YOUR OBJECTIVE — Reply with one number: the count of lines in the data that hold the string "Unit".

*** DATA RECORDS Section Begins ***

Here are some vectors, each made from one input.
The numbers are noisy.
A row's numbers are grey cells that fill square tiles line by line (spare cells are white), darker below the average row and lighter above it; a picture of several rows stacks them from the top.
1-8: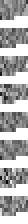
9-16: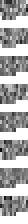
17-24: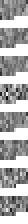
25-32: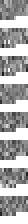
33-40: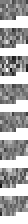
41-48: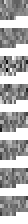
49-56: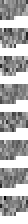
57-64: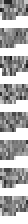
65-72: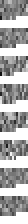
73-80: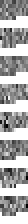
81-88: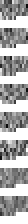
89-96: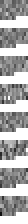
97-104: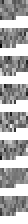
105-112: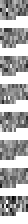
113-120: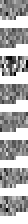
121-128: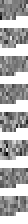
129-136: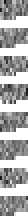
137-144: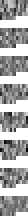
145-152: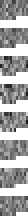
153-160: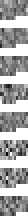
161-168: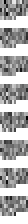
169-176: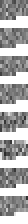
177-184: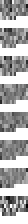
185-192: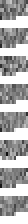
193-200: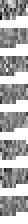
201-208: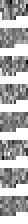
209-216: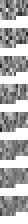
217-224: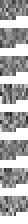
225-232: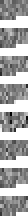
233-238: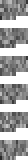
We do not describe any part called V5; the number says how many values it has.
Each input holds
either a fixed value, or a node of an 11-node tree and a value of V5, or a node of a 15-node tree.
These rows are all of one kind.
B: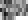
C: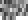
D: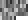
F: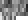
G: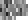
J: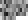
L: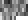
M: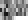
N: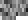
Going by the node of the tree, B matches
C, J and M.
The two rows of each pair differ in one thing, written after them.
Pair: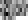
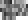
the value of V5
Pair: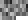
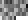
the value of V5
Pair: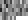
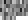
the value of V5
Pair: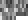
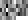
the value of V5
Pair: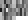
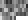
the node of the tree
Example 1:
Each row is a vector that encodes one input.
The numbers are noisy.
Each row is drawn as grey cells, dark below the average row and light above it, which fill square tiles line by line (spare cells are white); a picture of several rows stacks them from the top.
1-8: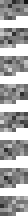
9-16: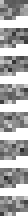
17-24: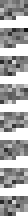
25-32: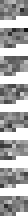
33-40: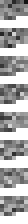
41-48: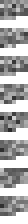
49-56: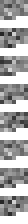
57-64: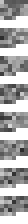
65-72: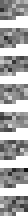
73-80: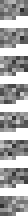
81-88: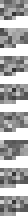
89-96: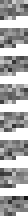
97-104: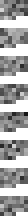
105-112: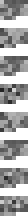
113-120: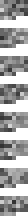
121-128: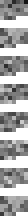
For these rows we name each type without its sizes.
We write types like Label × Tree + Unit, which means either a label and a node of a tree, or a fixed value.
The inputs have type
Bool × Bool × Bool × Bool.
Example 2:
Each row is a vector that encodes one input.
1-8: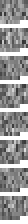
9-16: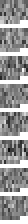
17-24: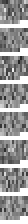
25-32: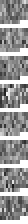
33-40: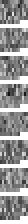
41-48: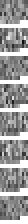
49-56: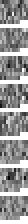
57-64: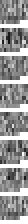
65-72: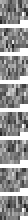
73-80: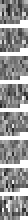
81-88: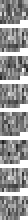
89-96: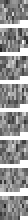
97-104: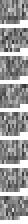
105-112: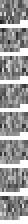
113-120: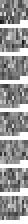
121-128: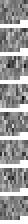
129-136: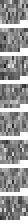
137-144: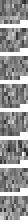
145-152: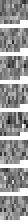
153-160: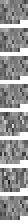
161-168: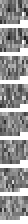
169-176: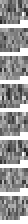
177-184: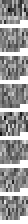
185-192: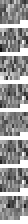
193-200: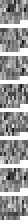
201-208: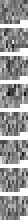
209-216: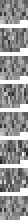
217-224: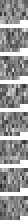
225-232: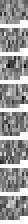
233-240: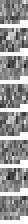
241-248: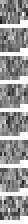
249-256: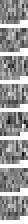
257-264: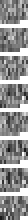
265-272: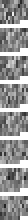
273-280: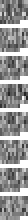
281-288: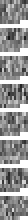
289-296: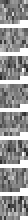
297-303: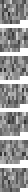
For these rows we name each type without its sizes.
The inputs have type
Bool × Bool × Bool × Bool.
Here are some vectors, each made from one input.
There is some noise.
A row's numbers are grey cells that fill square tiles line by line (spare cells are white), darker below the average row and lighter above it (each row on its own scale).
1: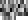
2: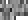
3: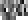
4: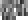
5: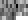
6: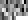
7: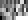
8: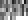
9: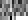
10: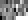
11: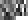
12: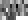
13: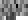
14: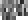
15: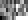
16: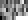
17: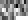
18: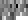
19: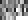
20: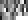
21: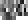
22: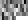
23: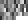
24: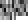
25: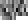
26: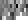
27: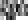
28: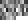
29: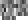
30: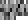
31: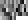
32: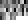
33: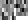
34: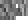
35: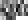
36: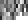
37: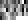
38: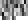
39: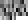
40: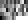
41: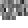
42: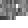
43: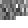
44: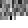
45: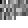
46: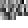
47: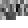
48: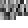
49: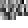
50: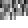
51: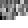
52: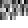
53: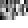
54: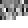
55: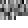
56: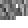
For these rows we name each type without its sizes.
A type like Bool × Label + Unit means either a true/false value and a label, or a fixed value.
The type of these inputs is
Label × Label.

*** DATA RECORDS Section Ends ***

RESPONSE TO THIS TASK — 2